*** Block opens ***

Each row has a name. Each piece below is followed by the name of the row it came from, unless a question asks for something else. Each question is about the rows just above it. Places in a row count from 1.

j276: [117 140 118  78 129 132 122  80 162 130 132 105 121 108]
j89: [ 79  86 144  79  85 178 108 140  83 125 151  79 148 159]
j425: [148 109 162 140 121 141 156 140  91  95 159 159 158 103]
j781: [121 155 166  92 180  89 161 138 119 164 115 160 104 137]
j149: [100 146  84 121 158 182 121 121 132  98 150 153 167 158]
j256: [ 94 139  94 140  98 104  85  95 126 155 166 133 147  85]
j534: [162 130  93  85 180 160  92 153  81 137 162  76 178 117]
Where in the named rows is [147]?	j256, 13
Put [158 167 153 150  98 132 121 121 182 158 121  84 146 100] back in order: which row is it?	j149
[ 85  85  94  94  95  98 104 126 133 139 140 147 155 166] is which row reordered?	j256

j425: [131 111 124 120 146 158 151 177 112 127 172 142  94 147 128 118 118 120
 124 191 167 139 123]
j781: [137 120 187 127 133 108 144  98 121 129 124 132 144 120 111 103 144 136
 172 114 134 120  83]
j346: [144 137 129 127  83 145 111 120 144 108 134 144 133 187 114 172 124  98
 103 136 121 120 132]
[144 137 129 127  83 145 111 120 144 108 134 144 133 187 114 172 124  98
 103 136 121 120 132] is in which row?	j346
[167] is at row and place	j425, 21
[132 120 121 136 103  98 124 172 114 187 133 144 134 108 144 120 111 145
  83 127 129 137 144] is which row reordered?	j346
[ 83  98 103 108 111 114 120 120 120 121 124 127 129 132 133 134 136 137
 144 144 144 172 187] is which row reordered?	j781
[ 94 111 112 118 118 120 120 123 124 124 127 128 131 139 142 146 147 151
 158 167 172 177 191] is which row reordered?	j425
Which row holds these entries in another order? [ 83 137 120 187 127 133 108 144  98 121 129 124 132 144 120 111 103 144
 136 172 114 134 120]	j781
Row and place of [112] in the named rows:	j425, 9

j103: [139 126 127 128 121 132 121 120 139 133]
j89: [155 126 124 128 126 128 121 110 155 135]
j781: [161 126 124 126 145 128 121 104 170 132]
j149: [158 126 124 128 128 126 121 104 162 134]
j256: [160 171 124 128 128 124 121 104 169 133]
j958: [128 158 126 126 128 162 124 122 104 134]
j346: [125 130 130 113 179 141 112  94 200 118]
Put [134 158 126 124 128 128 126 121 104 162] back in order: which row is it?	j149
Put [104 121 124 126 126 128 132 145 161 170] back in order: which row is it?	j781
[104 170 132 161 126 124 126 145 128 121] is which row reordered?	j781
[104 122 124 126 126 128 128 134 158 162] is which row reordered?	j958
Where in the named rows is [170]?	j781, 9
[110] is at row and place	j89, 8

j103: [137 141 137 137 149 137 137 169 169 169 137 169 168 137 169 169 138 137
 169 169]
j772: [169 169 169 169 141 169 169 137 137 137 169 137 137 137 138 137 168 137
 149 169]
j256: [137 169 141 137 169 137 169 149 137 169 137 137 169 168 169 169 169 137
 137 137]
Which row holds [169 169 169 169 141 169 169 137 137 137 169 137 137 137 138 137 168 137
 149 169]?	j772
Which row holds these entries in another order? [169 137 137 137 169 169 169 137 169 137 141 137 169 137 168 169 137 149
 169 137]	j256
Put [137 137 137 169 141 137 169 137 169 149 137 169 137 137 169 168 169 169
 169 137] back in order: which row is it?	j256
[137 169 141 137 169 137 169 149 137 169 137 137 169 168 169 169 169 137
 137 137]	j256
[137 137 137 169 169 169 168 169 137 137 169 137 149 169 137 169 137 141
 169 137] is which row reordered?	j256

j256: [142 145 141  84 132 172  90  92 145 200 113 113 164]
j89: [141 145 113  90 164  92 145 132 142  85 172 200 113]
j425: [139  92 141  94 121 135 126 150 146  89 172 167 139]
j346: [109 113 152  86  87 159 109 155 146  88 172 167 103]
Which row holds these entries in another order? [103 167 172  88 146 155 109 159  87  86 152 113 109]	j346
Put [ 84  90  92 113 113 132 141 142 145 145 164 172 200] back in order: which row is it?	j256
Put [ 87 146 109 155  88 172 103 159 109  86 113 167 152] back in order: which row is it?	j346
[142 145 141  84 132 172  90  92 145 200 113 113 164]	j256
Which row holds these entries in another order? [113 141 145 113  90 164  92 145 132 142  85 172 200]	j89
Row and place of [94] in the named rows:	j425, 4
Which row holds these entries in another order? [ 89  92  94 121 126 135 139 139 141 146 150 167 172]	j425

*** Block closes ***

Retype exactly, and only, the lines above from the one where "103 136 121 120 132] is" occurs up to and including the one where "[104 170 132" occurs.

*Answer space*.
 103 136 121 120 132] is in which row?	j346
[167] is at row and place	j425, 21
[132 120 121 136 103  98 124 172 114 187 133 144 134 108 144 120 111 145
  83 127 129 137 144] is which row reordered?	j346
[ 83  98 103 108 111 114 120 120 120 121 124 127 129 132 133 134 136 137
 144 144 144 172 187] is which row reordered?	j781
[ 94 111 112 118 118 120 120 123 124 124 127 128 131 139 142 146 147 151
 158 167 172 177 191] is which row reordered?	j425
Which row holds these entries in another order? [ 83 137 120 187 127 133 108 144  98 121 129 124 132 144 120 111 103 144
 136 172 114 134 120]	j781
Row and place of [112] in the named rows:	j425, 9

j103: [139 126 127 128 121 132 121 120 139 133]
j89: [155 126 124 128 126 128 121 110 155 135]
j781: [161 126 124 126 145 128 121 104 170 132]
j149: [158 126 124 128 128 126 121 104 162 134]
j256: [160 171 124 128 128 124 121 104 169 133]
j958: [128 158 126 126 128 162 124 122 104 134]
j346: [125 130 130 113 179 141 112  94 200 118]
Put [134 158 126 124 128 128 126 121 104 162] back in order: which row is it?	j149
Put [104 121 124 126 126 128 132 145 161 170] back in order: which row is it?	j781
[104 170 132 161 126 124 126 145 128 121] is which row reordered?	j781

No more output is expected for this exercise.